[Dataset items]
• • • •
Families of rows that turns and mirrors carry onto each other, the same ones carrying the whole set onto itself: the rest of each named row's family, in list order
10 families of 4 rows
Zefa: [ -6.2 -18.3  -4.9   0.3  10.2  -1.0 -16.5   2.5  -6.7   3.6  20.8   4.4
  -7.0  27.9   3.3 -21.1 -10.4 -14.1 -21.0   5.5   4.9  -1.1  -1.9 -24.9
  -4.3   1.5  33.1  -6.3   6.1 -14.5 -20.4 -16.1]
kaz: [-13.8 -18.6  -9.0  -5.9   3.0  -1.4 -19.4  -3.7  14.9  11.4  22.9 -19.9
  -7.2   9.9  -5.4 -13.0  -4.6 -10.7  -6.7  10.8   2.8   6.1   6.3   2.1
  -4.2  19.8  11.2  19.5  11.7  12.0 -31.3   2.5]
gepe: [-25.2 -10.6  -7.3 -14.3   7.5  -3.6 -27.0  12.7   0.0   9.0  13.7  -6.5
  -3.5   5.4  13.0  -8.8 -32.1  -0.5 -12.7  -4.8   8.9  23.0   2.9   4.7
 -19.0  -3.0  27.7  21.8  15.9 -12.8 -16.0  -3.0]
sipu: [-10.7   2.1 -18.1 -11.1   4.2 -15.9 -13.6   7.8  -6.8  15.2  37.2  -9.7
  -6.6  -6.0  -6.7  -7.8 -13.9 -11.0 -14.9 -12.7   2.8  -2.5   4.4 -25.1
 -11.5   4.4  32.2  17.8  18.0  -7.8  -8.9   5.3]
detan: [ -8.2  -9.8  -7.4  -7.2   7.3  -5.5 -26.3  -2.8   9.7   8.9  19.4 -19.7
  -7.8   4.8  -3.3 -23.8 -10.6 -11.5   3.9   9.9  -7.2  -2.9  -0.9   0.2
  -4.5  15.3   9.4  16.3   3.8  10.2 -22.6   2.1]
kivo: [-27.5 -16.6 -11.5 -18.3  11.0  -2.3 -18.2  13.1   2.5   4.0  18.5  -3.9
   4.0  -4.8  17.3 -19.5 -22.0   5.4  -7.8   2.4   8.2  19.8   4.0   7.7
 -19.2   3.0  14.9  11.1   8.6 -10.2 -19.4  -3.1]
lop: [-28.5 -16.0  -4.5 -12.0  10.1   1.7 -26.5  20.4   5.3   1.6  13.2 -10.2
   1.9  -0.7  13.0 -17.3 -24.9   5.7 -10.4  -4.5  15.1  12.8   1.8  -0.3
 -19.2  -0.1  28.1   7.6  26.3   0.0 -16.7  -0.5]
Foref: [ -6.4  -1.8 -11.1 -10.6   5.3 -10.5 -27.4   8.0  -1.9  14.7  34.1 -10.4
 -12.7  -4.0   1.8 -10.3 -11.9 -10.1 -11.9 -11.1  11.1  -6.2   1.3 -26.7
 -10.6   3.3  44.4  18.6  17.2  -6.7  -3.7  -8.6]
• • • •
* [ABOUT THIS EXERCISE]:
Could you restate word for word the lines above, from the one that contains "-14.5 -20.4 -16.1]" through the one that contains "gepe: [-25.2 -10.6", and no others?

* [ANSWER SPACE]:
  -4.3   1.5  33.1  -6.3   6.1 -14.5 -20.4 -16.1]
kaz: [-13.8 -18.6  -9.0  -5.9   3.0  -1.4 -19.4  -3.7  14.9  11.4  22.9 -19.9
  -7.2   9.9  -5.4 -13.0  -4.6 -10.7  -6.7  10.8   2.8   6.1   6.3   2.1
  -4.2  19.8  11.2  19.5  11.7  12.0 -31.3   2.5]
gepe: [-25.2 -10.6  -7.3 -14.3   7.5  -3.6 -27.0  12.7   0.0   9.0  13.7  -6.5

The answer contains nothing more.